REQUIRED WORK
Look below for the line containing "String (31 x 14)"; from there through the line containing "-10 -18 -12", both lines included, please set down each line exactly and nothing else.

───── RECORDS FOR THIS TASK

Rows are points. The ring and each string are closed loops that go straight from each point to the next, and from the last back to the first. Before rounding, they use only three directions, however many columns there are. Count how often each string passes through the ring. Passing back the other way cancels.

Ring (6 x 3)
[[ 22 -30   4]
 [ 28   1  -6]
 [ -4  15 -11]
 [-29  -1   2]
 [-38 -32  16]
 [-14 -52  14]]
String (21 x 3)
[[ -8 -18  17]
 [-28 -34  -1]
 [-16 -27  16]
 [-19 -34  42]
 [-24 -47  37]
 [ -9 -31  34]
 [-13 -37   0]
 [-17 -56  -8]
 [-15 -70  -1]
 [ -8 -68  25]
 [ -1 -38  39]
 [ -1 -24  32]
 [-11 -56  41]
 [-23 -66  33]
 [-15 -42  47]
 [ -8 -22  16]
 [-26 -37  -7]
 [-46 -50  -9]
 [-60 -54  12]
 [-49 -41  39]
 [-20 -24  33]]
Times through: 2

Ring (6 x 9)
[[  61  -40   31   -2  -46  -13   11   -4   22]
 [  46   25    6  -19  -30  -10    4  -14   15]
 [ -12   51    0  -36  -11   12   13    9   24]
 [ -38  -12    9  -27  -12   21   26   29   41]
 [ -14  -92   20   -4  -28   12   31   28   50]
 [  37 -103   41    8  -48   -5   24   15   38]]
String (12 x 9)
[[ 41  73  -6 -31 -21  -9  -1 -20   8]
 [ 41  51 -47 -24 -11 -15  -4 -41  15]
 [ 26 -14 -22 -13 -19  -7   9 -17  29]
 [ 25   9  28 -20 -33   1  13   9  21]
 [ 56  35  61 -22 -48  -5   7  10   7]
 [ 86  -9  18  -4 -47 -24   1 -25  11]
 [ 80 -46 -18   5 -37 -27   2 -39  22]
 [ 78 -49  13   4 -46 -22   6 -21  21]
 [ 81 -29  64  -3 -61 -16   9   3  13]
 [ 44 -10  50 -14 -46  -4  13  12  18]
 [ 34   6  45 -19 -40   0  13  14  18]
 [ 45  67  46 -31 -38  -3   4   5   4]]
Times through: 1
String (29 x 9)
[[ -3 -47 -14 -10 -17   4  20   3  41]
 [ -6 -37  26 -15 -28  11  24  25  37]
 [-28 -50  45 -18 -29  22  32  46  43]
 [ -2 -34  33 -16 -30  11  24  27  35]
 [  6 -43  -6 -10 -22   2  18   3  38]
 [ -4 -64 -37  -6 -11   1  19  -8  46]
 [-41 -72 -11 -12 -10  18  31  24  55]
 [-67 -64  13 -20 -10  31  38  48  57]
 [-54 -52 -16 -19  -4  22  30  26  54]
 [-17 -40 -32 -14  -8   7  20  -1  44]
 [  3 -29   0 -14 -21   4  18   6  36]
 [ -9 -16  33 -21 -27  14  23  29  33]
 [-54  21  46 -39 -17  33  30  55  36]
 [-64  42  28 -45  -7  35  27  49  36]
 [-50  41 -16 -40   3  23  20  19  36]
 [ -7  -2 -48 -20  -2   2  12 -16  36]
 [ -3  -4  -8 -21 -15   6  16   3  33]
 [ -9   5  15 -25 -20  12  19  18  31]
 [-30  36  41 -38 -20  24  23  41  28]
 [-20  18  42 -32 -24  20  23  37  29]
 [  4 -16  19 -18 -26   7  19  15  32]
 [ -6  -6 -23 -20 -10   5  15  -3  35]
 [-41  24 -29 -34   3  18  18   9  38]
 [-67  35  10 -43  -1  33  27  41  39]
 [-65  21  50 -41 -15  38  32  62  38]
 [-56   4  61 -36 -22  36  34  65  39]
 [-61 -19  19 -30 -10  31  32  46  47]
 [-50 -43 -12 -21  -5  22  29  26  51]
 [-26 -53 -22 -13  -9  12  24  10  48]]
Times through: 1

Ring (9 x 14)
[[ 37 -17   5   6  21   0 -14  -3 -44 -29  -1  22 -26  41]
 [ 41   8 -21  -6  28  11  -6 -11 -46 -18 -15  15 -44  16]
 [ 14  26 -65 -12  34  34  -1  -2 -33  -6 -22 -10 -59 -23]
 [-21  11 -78  -4  30  43  -7  17 -18  -9 -10 -28 -48 -30]
 [-48 -12 -57   9  18  39 -13  35   0 -15   8 -36 -34 -14]
 [-53 -36   3  24   0  16 -18  42  15 -22  28 -28 -23  26]
 [-40 -49  42  29  -8  -2 -20  38  13 -28  36 -14 -16  55]
 [-15 -57  57  31  -7 -13 -24  29  -3 -36  35   5  -7  74]
 [ 17 -46  36  21   7 -10 -22  12 -30 -39  19  21  -7  66]]
String (19 x 14)
[[  18   60  -80  -26   38   41   11  -11  -27   11  -37  -19  -88  -48]
 [ -20   33 -117  -15   42   60   -1   12  -24    0  -25  -37  -61  -61]
 [ -47  -10 -111    4   35   59  -17   34  -19  -20   -3  -40  -25  -41]
 [ -41  -25  -64   13   23   39  -20   35  -14  -25    9  -28  -18   -8]
 [ -18  -18  -17   11   14   18  -14   22  -11  -20   10  -13  -31   16]
 [ -36  -10    8   12    1   13   -8   28   15   -9   16  -26  -46   18]
 [ -62  -35   31   26  -12    7  -15   45   33  -16   36  -33  -31   36]
 [ -59  -56   52   35  -17   -3  -22   49   29  -26   46  -23  -15   59]
 [ -32  -44   98   31  -24  -24  -14   33   30  -20   43   -7  -31   81]
 [ -10  -34   70   23  -11  -17  -14   21    7  -22   29    2  -31   68]
 [  -5  -23   10   13    9    5  -14   17  -13  -23   13   -2  -29   35]
 [  -2  -36   17   18    8    1  -19   18  -18  -31   17    4  -17   46]
 [   6  -17   18   11    9    1  -12   10  -17  -22    9    4  -34   39]
 [  40  -21   41   10   10  -15  -13   -4  -35  -29    6   28  -28   61]
 [  19   -1   17    3   11    0   -6    1  -20  -15    1    7  -47   33]
 [   6  -15  -14    8   19   13  -14   10  -27  -24    3    1  -29   22]
 [  16  -12  -48    3   31   24  -16    6  -45  -28   -7    4  -23    8]
 [  31   18  -74  -12   42   33   -6   -8  -53  -16  -25    3  -45  -18]
 [  38   59  -88  -29   46   40    9  -21  -46    6  -43   -6  -82  -46]]
Times through: 0

Ring (9 x 14)
[[ 49   9   1  10   4  24  27   1  28  -8 -16  -3  30  12]
 [ 70  45  22  18  12  19  41 -27  33  15 -19 -14  23  -3]
 [ 69  71  27   8  16   3  51 -42  23  36 -18 -17   7 -25]
 [ 45  63  18  -5  17  -6  40 -34  11  38 -15 -10   3 -36]
 [-11  22  -1 -23  15 -10  -1  -5  -6  26  -9   7  11 -44]
 [-54 -30 -27 -35   8  -4 -34  33 -16  -3  -4  24  24 -31]
 [-57 -54 -44 -37   0   2 -34  53 -15 -23  -3  30  27 -14]
 [-27 -59 -53 -28  -8  14 -10  59  -2 -41  -5  26  28  13]
 [ 16 -29 -29  -7  -4  22  12  34  16 -31 -11  12  30  19]]
String (31 x 14)
[[ 83  39  -7   5   0  15  72 -11  29  -1 -17 -11   6  12]
 [ 96  41  16  25   5  28  60 -22  43   0 -21 -17  24  19]
 [ 65  24  23  26  10  31  25 -17  39   1 -20 -11  39  11]
 [ 40  12  20  19  12  27   6 -10  31   2 -17  -4  41   2]
 [ 36  10  27  23  14  30  -4 -12  33   3 -18  -4  48   1]
 [ 68  16  20  29   7  36  25 -11  42  -7 -20 -10  42  20]
 [ 83  23   1  18   0  29  56  -6  39 -12 -18 -10  24  26]
 [ 92  32  -4  14  -2  24  71  -8  37 -10 -18 -12  14  24]
 [100  52  36  37  12  32  51 -37  50  11 -23 -22  32  13]
 [ 63  48  52  35  22  27  12 -42  40  26 -22 -17  43 -11]
 [ 36  34  35  18  20  17   2 -28  26  23 -18  -8  37 -19]
 [ 80  78  61  34  26  18  31 -61  40  44 -23 -25  30 -24]
 [105 100  46  23  20   7  72 -65  36  48 -23 -29   5 -23]
 [ 65  78  46  17  24   5  35 -55  26  47 -20 -20  16 -34]
 [ 20  27  14  -1  15   6   7 -14  13  20 -14  -1  23 -25]
 [ 23  22  -4 -10   9   3  22  -4   9  11 -12   1  13 -18]
 [ 54  62  -9 -20   7 -13  68 -21   5  27 -12  -7 -16 -28]
 [ 50  81   2 -23  14 -22  66 -36   0  46 -13 -11 -22 -48]
 [ 22  73  24 -15  24 -19  25 -42  -1  56 -13  -8  -2 -62]
 [ -1  43  31  -5  26  -5 -11 -30   4  44 -13  -2  22 -54]
 [  4  20   9  -8  16   2  -2  -9   6  20 -12   3  23 -30]
 [ 20  22 -14 -19   6  -3  29   1   4  10 -10   3   5 -20]
 [ 37  48 -14 -25   7 -13  55 -12   0  23 -11  -2 -13 -30]
 [ 40  47 -10 -20   7  -9  53 -13   4  22 -12  -3  -8 -26]
 [ 20  24   1  -9  11   3  17  -7   9  14 -12   1  15 -22]
 [ 22  40  30   5  22   5   2 -29  15  33 -15  -6  26 -35]
 [ 54  70  40  12  23   4  28 -48  22  44 -18 -16  17 -36]
 [107 108  47  21  21   3  77 -70  34  53 -23 -30   1 -28]
 [ 68  68  46  23  22  13  32 -50  32  39 -21 -19  24 -24]
 [ 33  33  31  14  19  15   3 -26  24  23 -17  -7  34 -21]
 [ 43  23  -8  -5   4   8  39  -2  16   3 -13  -2  12  -4]]
Times through: 2

Ring (6 x 14)
[[ -42   30  -16  -56  -22   57  -53  -24  -12   44  -26   -4  -10   -4]
 [ -21   19  -35   -3    2   39  -37  -39    9   10  -13   -4    6   -3]
 [  14  -10  -30   61   33   -4   -5  -34   18  -31    7    8    9    4]
 [   8  -17   11   17   17  -14   -5    3  -16   -3   -1   19  -24    9]
 [ -33   11   28  -78  -27   15  -43   33  -57   58  -32   18  -63    4]
 [ -56   30   21 -117  -46   46  -64   25  -60   83  -44    9  -61   -1]]
String (25 x 14)
[[  34  -26  -32  107   55  -11   17  -55   45  -60   27    7   38    9]
 [   5    5  -58   58   29    1  -21  -39   17  -30   -6    3    4   -3]
 [ -23   21  -36  -13   -2   20  -45  -14  -16   16  -26    4  -25   -5]
 [ -12    5  -13    1    6   28  -23  -30    6    7   -5    3    4    3]
 [ -14    9  -20    7    8   45  -23  -51   24    4    1   -5   26    2]
 [ -58   52  -50  -69  -31   70  -77  -31  -14   52  -43  -12  -16  -14]
 [ -53   42  -30  -76  -32   53  -71   -9  -31   56  -44   -3  -35  -10]
 [ -43   32  -19  -64  -25   39  -60   -2  -33   48  -38    3  -38   -6]
 [ -67   54  -32 -102  -45   67  -84   -7  -38   73  -53   -6  -41  -13]
 [ -45   32  -17  -59  -23   70  -53  -36   -2   46  -23   -9    3   -4]
 [ -58   49  -41  -73  -32   75  -73  -33  -11   55  -39  -12  -10  -11]
 [ -40   32  -31  -48  -19   40  -58  -12  -23   38  -35    0  -29   -7]
 [ -21   13  -15  -18   -3   28  -35  -18   -9   20  -16    4  -12    0]
 [ -14    6  -10   -6    3   24  -26  -21   -3   12   -9    5   -6    3]
 [ -11   10  -30    9    8   16  -30  -23   -2    2  -13    4   -9   -1]
 [   8  -10  -12   41   25   11   -4  -37   20  -18   10    6   17    7]
 [  18  -21   -2   57   34    6   10  -42   29  -28   21    7   27   11]
 [  16  -19   -2   50   31    1    6  -32   19  -24   15   10   15   10]
 [  37  -35   -8   92   51  -31   22  -27   22  -51   24   18   12   13]
 [  14  -13  -19   43   27  -34  -10    7  -19  -20   -8   21  -36    4]
 [  -8    2  -11   -3    6   -3  -27    4  -24    9  -18   15  -36    2]
 [  -9   -1    0   -4    5   15  -20  -13   -8   11   -6    9  -11    5]
 [   4   -6  -18   24   18  -18  -18    2  -18   -8  -12   17  -32    3]
 [  -5    0  -11    7   10    4  -21   -9  -11    3  -10   11  -19    3]
 [  22  -23   -8   66   38   -3   11  -38   27  -34   20    9   22   11]]
Times through: 3

Ring (7 x 14)
[[ 28 -15 -20  -1  -4 -14  -7  37  23  12 -24  -8 -39 -11]
 [ 21   3 -30  -2   3 -48 -10  16 -12  10 -18 -30 -42   2]
 [ -1  11 -15   5  16 -50 -11 -11 -20   9  -7 -35 -26   9]
 [-22   8   4  12  29 -25 -17 -20  -2   4   4 -23  -9   5]
 [-27 -10  27  18  29  15 -13 -11  34   7   3  -1   6  -7]
 [ -6 -37  44  17  10  49   6  12  71  20 -13  21  11 -20]
 [ 24 -37  14   6  -7  28   6  39  61  21 -27  14 -16 -21]]
String (26 x 14)
[[ 40 -10 -34  -6 -11 -37  -4  39   4  15 -29 -20 -50  -6]
 [ 19  20 -69  -9  12 -65 -39  34 -26 -10 -11 -36 -70  -1]
 [  6  22 -58  -5  20 -59 -40  22 -25 -11  -4 -35 -59   1]
 [  2   4 -22   3  16 -30 -22  12   1   1  -7 -21 -34  -2]
 [ 16 -20  14   7  -2 -11  12   5  21  26 -22 -12 -11  -2]
 [ 25 -13  11   5  -9 -39  24  -8  -4  34 -26 -29 -12   9]
 [  2  17 -18   4  14 -70  -6 -21 -39  13  -8 -47 -27  17]
 [  2   6   8   9  10 -57  11 -32 -27  25 -11 -42  -8  18]
 [  4 -13  25  12   5 -21  17 -18   7  29 -16 -21   1   6]
 [ -2 -10  16  11  12 -11   2  -8  15  18 -11 -14  -6   0]
 [-21  11 -16   8  33 -19 -35   1   5  -8   6 -17 -25  -4]
 [-36  13  -5  13  42 -14 -37 -12   5 -10  13 -16 -15  -2]
 [-59  14  12  20  56   4 -42 -27  15 -15  24  -9   2  -3]
 [-34 -16  44  22  31  30  -8 -18  45  10   4   6  19  -9]
 [-10 -35  56  20  10  39  15  -7  60  27 -12  13  22 -12]
 [  8 -34  39  14  -1  22  19   4  49  30 -21   5   7 -10]
 [-12  -8   1  10  22   7 -21  12  31   1  -3  -2 -16 -12]
 [-15 -23  20  14  22  40 -18  19  61   3  -4  17  -4 -21]
 [  8 -63  64  19  -5  85  21  30 109  31 -25  43  21 -32]
 [ 24 -66  61  15 -16  74  32  34 102  39 -34  37  15 -29]
 [ 41 -77  65  13 -30  78  46  43 110  49 -45  41  15 -31]
 [ 23 -41   9   5  -5  44  -3  54  76  14 -26  24 -22 -30]
 [ 16 -21 -12   2   4  14 -16  44  46   5 -18   7 -33 -21]
 [  2  -1 -31   1  18  -9 -35  35  22  -8  -7  -6 -43 -15]
 [ 24  -3 -50  -6   5 -18 -34  56  19  -7 -17  -8 -61 -17]
 [ 38 -11 -39  -7  -8 -27 -13  49  14   9 -27 -13 -55 -12]]
Times through: 1
String (25 x 14)
[[  2  -6 -21   3  16  -3 -28  32  27  -3  -8  -4 -36 -15]
 [ 15  -9 -29  -1   8  -7 -25  42  27  -1 -15  -4 -44 -16]
 [ 17  -1 -43  -4   9 -22 -31  44  14  -5 -14 -12 -54 -13]
 [  6  -4 -17   3  12 -16 -18  21  15   4 -11 -12 -32  -8]
 [ 25 -26  14   6  -9  -6  17  14  28  29 -27  -8 -13  -5]
 [ 36 -14 -12  -1 -12 -36  11  19   3  26 -29 -23 -32   1]
 [ 37   0 -29  -5 -10 -64   6  13 -23  22 -27 -39 -43   9]
 [ 13  21 -47  -4  12 -76 -22   5 -39   2 -10 -46 -51  11]
 [-10  30 -51  -1  31 -64 -43   3 -34 -14   4 -40 -50   6]
 [ -6  10 -21   5  22 -35 -24   2  -6   0  -3 -25 -31   1]
 [  4 -11   6   8   9  -9  -3   5  19  15 -13 -11 -15  -4]
 [-21  19 -25   6  34 -38 -37  -5 -13  -9   7 -28 -30   3]
 [-33  24 -18  10  42 -41 -38 -19 -19 -10  13 -31 -23   7]
 [-41  23 -12  12  47 -30 -41 -21 -12 -13  17 -26 -17   4]
 [-24   8  -7  10  34 -13 -31  -3   9  -6   6 -14 -18  -4]
 [-11  -5   2  10  21  -4 -17   4  21   4  -4  -9 -15  -6]
 [-23   4  -7  10  33  -4 -33   5  18  -7   5  -8 -20  -8]
 [ -6 -13  11  11  16   5 -10   6  30  10  -8  -3 -10  -9]
 [  8 -44  57  17  -4  38  29   1  63  37 -24  13  19 -12]
 [ -3 -53  69  22   2  69  23   8  90  32 -19  30  28 -22]
 [  2 -63  74  22  -2  87  25  20 108  33 -23  42  29 -29]
 [ 20 -77  81  20 -18  95  41  31 121  45 -35  48  30 -33]
 [ 35 -76  74  16 -28  77  49  33 107  51 -43  39  23 -28]
 [ 30 -59  39  10 -17  62  21  47  94  31 -34  33  -1 -30]
 [ 18 -30  -4   4   1  30 -13  51  61   7 -20  17 -29 -26]]
Times through: 2

Ring (9 x 14)
[[ 15  -1   8  -3  -3   8 -41   5 -29  13  15   4  12  15]
 [ 11  -7   5  -5   0  20 -38  -3 -13  33  11 -11  15  22]
 [ -3  -4 -21  -8  -4  16 -12  -9  10  19   3 -26  -4  21]
 [-10   1 -35  -9  -6   8   3 -12  16   3  -1 -29 -19  15]
 [-16  11 -48 -10  -9  -9  17 -11   9 -30  -4 -22 -40   3]
 [-14  19 -52  -9 -14 -24  20  -3  -4 -58  -1  -9 -45  -4]
 [-10  22 -49  -6 -18 -32  15   6 -15 -72   5   3 -40  -4]
 [ -1  20 -36  -4 -18 -30   0  13 -27 -66  12  12 -25   0]
 [ 11   8  -7  -3  -9  -9 -28  11 -33 -21  16  11   0   9]]
String (27 x 14)
[[  -4   19  -32   -6  -11  -25    1    4  -24  -54    5    6  -34   -5]
 [  -4   20  -33   -7  -11  -28    2    3  -26  -58    4    7  -38   -8]
 [  -5   22  -36   -6  -12  -30    4    4  -27  -64    5    8  -39   -9]
 [   0   13  -21   -7   -6  -14   -9   -1  -24  -32    5    2  -26   -2]
 [  -1    9  -25   -6   -9   -8   -7    0  -13  -24    6   -5  -18    7]
 [  -5   26  -52   -2  -28  -43   12   22  -24  -94   16   16  -28    2]
 [   3   24  -36   -1  -25  -38   -4   25  -34  -82   20   22  -17    3]
 [  14   17  -12    0  -19  -26  -27   25  -46  -54   24   28    1    7]
 [  17    8   -2    0  -14  -11  -37   21  -40  -25   23   20   13   15]
 [  24   -6   27   -2    2   16  -61    7  -40   33   19    9   27   18]
 [  23  -11   30   -3    6   27  -62    0  -30   53   16    0   31   23]
 [  11   -4   -2   -3   -7   14  -34    5  -12   19   15   -7   17   25]
 [   7   -4  -12   -4   -9   13  -25    4   -3   15   14  -13   14   27]
 [  10  -13    3   -5   -1   30  -37   -5    0   49   10  -21   22   30]
 [  11  -14   11   -7    6   34  -41  -12   -3   60    6  -23   18   25]
 [  11  -15   11   -7    6   36  -42  -12   -1   63    6  -24   19   27]
 [  13  -17   18   -7    9   40  -48  -13   -5   72    6  -23   22   26]
 [   9   -7    6   -6    4   22  -36   -9  -12   39    6  -14    7   17]
 [   1    5  -21   -6   -8   -1  -13    0   -9  -10    7   -9   -9   12]
 [   8    1  -12   -3  -11    5  -25    8  -12    0   15   -4   10   22]
 [  24   -7   24   -1   -2   18  -59   10  -34   32   21    7   33   24]
 [  22   -5   27   -3    6   16  -57    0  -40   34   14    7   17   12]
 [  10    1    6   -6    3    7  -35   -5  -27   13    7   -1   -4    6]
 [   2   10  -23   -5  -12  -12  -12    6  -19  -30   10    2  -13    7]
 [  -2   13  -33   -5  -15  -17   -3    7  -15  -42   10    1  -18    7]
 [  -7   26  -55   -3  -28  -42   15   20  -20  -94   14   13  -31    1]
 [ -11   34  -66   -3  -32  -56   26   23  -24 -121   13   19  -44   -6]]
Times through: 3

──────────

PROBLEM SOLUTION
String (31 x 14)
[[ 83  39  -7   5   0  15  72 -11  29  -1 -17 -11   6  12]
 [ 96  41  16  25   5  28  60 -22  43   0 -21 -17  24  19]
 [ 65  24  23  26  10  31  25 -17  39   1 -20 -11  39  11]
 [ 40  12  20  19  12  27   6 -10  31   2 -17  -4  41   2]
 [ 36  10  27  23  14  30  -4 -12  33   3 -18  -4  48   1]
 [ 68  16  20  29   7  36  25 -11  42  -7 -20 -10  42  20]
 [ 83  23   1  18   0  29  56  -6  39 -12 -18 -10  24  26]
 [ 92  32  -4  14  -2  24  71  -8  37 -10 -18 -12  14  24]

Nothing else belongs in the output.